[ 514  874 -602  296] ==> 874, -602

[25  7 34 28 60 91 18] ==> 91, 7

[66 33 94  5] ==> 94, 5

[188  10 252  99 104] ==> 252, 10

[-990 -723  506 -151  -56 -376] ==> 506, -990

[  -2  784 -983  296 -790] ==> 784, -983

[ 663  248 -170 -704] ==> 663, -704

[[68 83 52 86]
 [87 60 88 83]
 [72 74 73 20]] ==> 88, 20

[[ 286 -554  130  697   70  260]
 [ 191 -338  425  327 -174  195]
 [-122 -726  -16  537 -313   54]] ==> 697, -726

[ 21 255 127  62 135] ==> 255, 21
---
[[  8  24  -9  13  18   4]
 [-10 -23  13  19 -13  13]
 [-34 -61   7  71 -58  46]] >> -61

[[  5   9 -32  64 -26  38  -7]
 [ 14   1  15  -7  -4 -13  26]
 [ -1  26 -15 -10  17 -32   5]] >> 26

[[  4  -5  -3   0  -6   1]
 [ 15 -13  -9   5 -22   8]
 [-34   2  -4  19  19 -61]] >> 2

[[-38  -5  10 -14]
 [ -3 -12  22 -11]
 [-28  26  70  26]] >> 26

[[ 14 -55  35 -18 -16]
 [-58  28  62 -42 -35]
 [ 52  26 -12  -3  -3]] >> 26

[[-53  15 -30  42]
 [ -4  55 -74  13]
 [ -5 -13  41  23]] >> -13
---
[-36  -2 -85  27] ans = 27, -36

[[ 71   9  21 -21  15  -3]
 [ -8   4 -22  -6  22   0]] ans = -3, -8

[78 18  6 35] ans = 35, 78

[ 73 -58  -4  36  77   8] ans = 8, 73

[[-20  -6   0  30 -40]
 [ 47  38  -2 -58  59]
 [-36  21 -16 -70 -75]] ans = -40, -36

[ -1 -65  31 -15  25  41] ans = 41, -1

[ 86  39 -58  60] ans = 60, 86

[-34  21  75   2  66   5] ans = 5, -34

[  4 -21   0 -46  62  30 -24] ans = -24, 4
---
[ 22  -1  -1 -69] -> 22, -69

[[  1  49 -14 -73  32  -5]
 [  5  34 -19   3 -10 -16]] -> 49, -73

[ -3 -61 -19 -70  34] -> 34, -70

[ 57  70 -11  45] -> 70, -11

[[ -5  -8  -1 -19  39  22]
 [-22  -4  31 -25   3 -32]
 [ -5  72 -44  18  18 -42]] -> 72, -44

[-52  -1 -48 -17 -47  66] -> 66, -52

[[-15 -58  18  56  -1  -5]
 [-56 -19 -76 -45  42  48]
 [-16 -38 -34  20 -16 -21]] -> 56, -76

[ 86   7  37  -8 -16  52] -> 86, -16

[ 33 -58  26 -78  41  74] -> 74, -78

::::

__YOUR ASSIGNMENT__.
A verbatim reproduction of all the records above is the expected answer.

__WORKED SOLUTION__.
[ 514  874 -602  296] ==> 874, -602

[25  7 34 28 60 91 18] ==> 91, 7

[66 33 94  5] ==> 94, 5

[188  10 252  99 104] ==> 252, 10

[-990 -723  506 -151  -56 -376] ==> 506, -990

[  -2  784 -983  296 -790] ==> 784, -983

[ 663  248 -170 -704] ==> 663, -704

[[68 83 52 86]
 [87 60 88 83]
 [72 74 73 20]] ==> 88, 20

[[ 286 -554  130  697   70  260]
 [ 191 -338  425  327 -174  195]
 [-122 -726  -16  537 -313   54]] ==> 697, -726

[ 21 255 127  62 135] ==> 255, 21
---
[[  8  24  -9  13  18   4]
 [-10 -23  13  19 -13  13]
 [-34 -61   7  71 -58  46]] >> -61

[[  5   9 -32  64 -26  38  -7]
 [ 14   1  15  -7  -4 -13  26]
 [ -1  26 -15 -10  17 -32   5]] >> 26

[[  4  -5  -3   0  -6   1]
 [ 15 -13  -9   5 -22   8]
 [-34   2  -4  19  19 -61]] >> 2

[[-38  -5  10 -14]
 [ -3 -12  22 -11]
 [-28  26  70  26]] >> 26

[[ 14 -55  35 -18 -16]
 [-58  28  62 -42 -35]
 [ 52  26 -12  -3  -3]] >> 26

[[-53  15 -30  42]
 [ -4  55 -74  13]
 [ -5 -13  41  23]] >> -13
---
[-36  -2 -85  27] ans = 27, -36

[[ 71   9  21 -21  15  -3]
 [ -8   4 -22  -6  22   0]] ans = -3, -8

[78 18  6 35] ans = 35, 78

[ 73 -58  -4  36  77   8] ans = 8, 73

[[-20  -6   0  30 -40]
 [ 47  38  -2 -58  59]
 [-36  21 -16 -70 -75]] ans = -40, -36

[ -1 -65  31 -15  25  41] ans = 41, -1

[ 86  39 -58  60] ans = 60, 86

[-34  21  75   2  66   5] ans = 5, -34

[  4 -21   0 -46  62  30 -24] ans = -24, 4
---
[ 22  -1  -1 -69] -> 22, -69

[[  1  49 -14 -73  32  -5]
 [  5  34 -19   3 -10 -16]] -> 49, -73

[ -3 -61 -19 -70  34] -> 34, -70

[ 57  70 -11  45] -> 70, -11

[[ -5  -8  -1 -19  39  22]
 [-22  -4  31 -25   3 -32]
 [ -5  72 -44  18  18 -42]] -> 72, -44

[-52  -1 -48 -17 -47  66] -> 66, -52

[[-15 -58  18  56  -1  -5]
 [-56 -19 -76 -45  42  48]
 [-16 -38 -34  20 -16 -21]] -> 56, -76

[ 86   7  37  -8 -16  52] -> 86, -16

[ 33 -58  26 -78  41  74] -> 74, -78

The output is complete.